AVAILABLE DATA START
X =
[[126 119 127 124 127 123 120 127 134 133 117 125 129]
 [133 132 130 123 130 122 128 126 140 133 120 133 125]
 [139 150 129 121 132 121 138 123 137 126 127 139 118]
 [121 105 129 132 126 131 115 133 130 137 121 118 139]
 [133 132 130 123 130 122 127 126 139 133 120 132 125]
 [122 118 128 136 127 136 126 134 121 128 134 123 136]
 [121 105 129 133 127 132 116 134 130 137 122 119 140]
 [133 132 130 124 130 123 128 126 139 133 121 133 126]
 [129 147 125 127 126 128 139 125 119 115 138 135 118]
 [122 131 125 135 125 136 134 130 109 116 143 126 128]
 [132 130 129 125 130 125 128 126 134 131 124 130 127]
 [129 130 131 135 131 135 133 133 125 128 137 130 133]
 [134 132 130 123 131 123 128 126 139 134 121 131 126]
 [135 134 131 123 132 123 129 126 141 134 121 134 126]]
Indices start at 1.
(1, 1) = 126
(5, 2) = 132
(2, 10) = 133
(14, 9) = 141
(8, 9) = 139
(11, 2) = 130
(2, 9) = 140
(11, 12) = 130
(13, 7) = 128
(6, 11) = 134
(11, 10) = 131
(5, 12) = 132
(14, 7) = 129
(10, 4) = 135
(10, 9) = 109
(7, 6) = 132
(7, 2) = 105
(10, 8) = 130
(3, 8) = 123
(12, 1) = 129
(10, 1) = 122
(1, 4) = 124
(13, 10) = 134
(11, 13) = 127
(9, 9) = 119
(2, 7) = 128
(14, 6) = 123
(2, 11) = 120
(2, 8) = 126
(11, 7) = 128
(3, 4) = 121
AVAILABLE DATA END
■ TASK GOAL
A verbatim transcription is needed of the lines above, starting at the line with "[135 134 131" and ending at the line with "(7, 6) = 132", both included, and of nothing else.

■ SOLUTION TO THIS EXERCISE
 [135 134 131 123 132 123 129 126 141 134 121 134 126]]
Indices start at 1.
(1, 1) = 126
(5, 2) = 132
(2, 10) = 133
(14, 9) = 141
(8, 9) = 139
(11, 2) = 130
(2, 9) = 140
(11, 12) = 130
(13, 7) = 128
(6, 11) = 134
(11, 10) = 131
(5, 12) = 132
(14, 7) = 129
(10, 4) = 135
(10, 9) = 109
(7, 6) = 132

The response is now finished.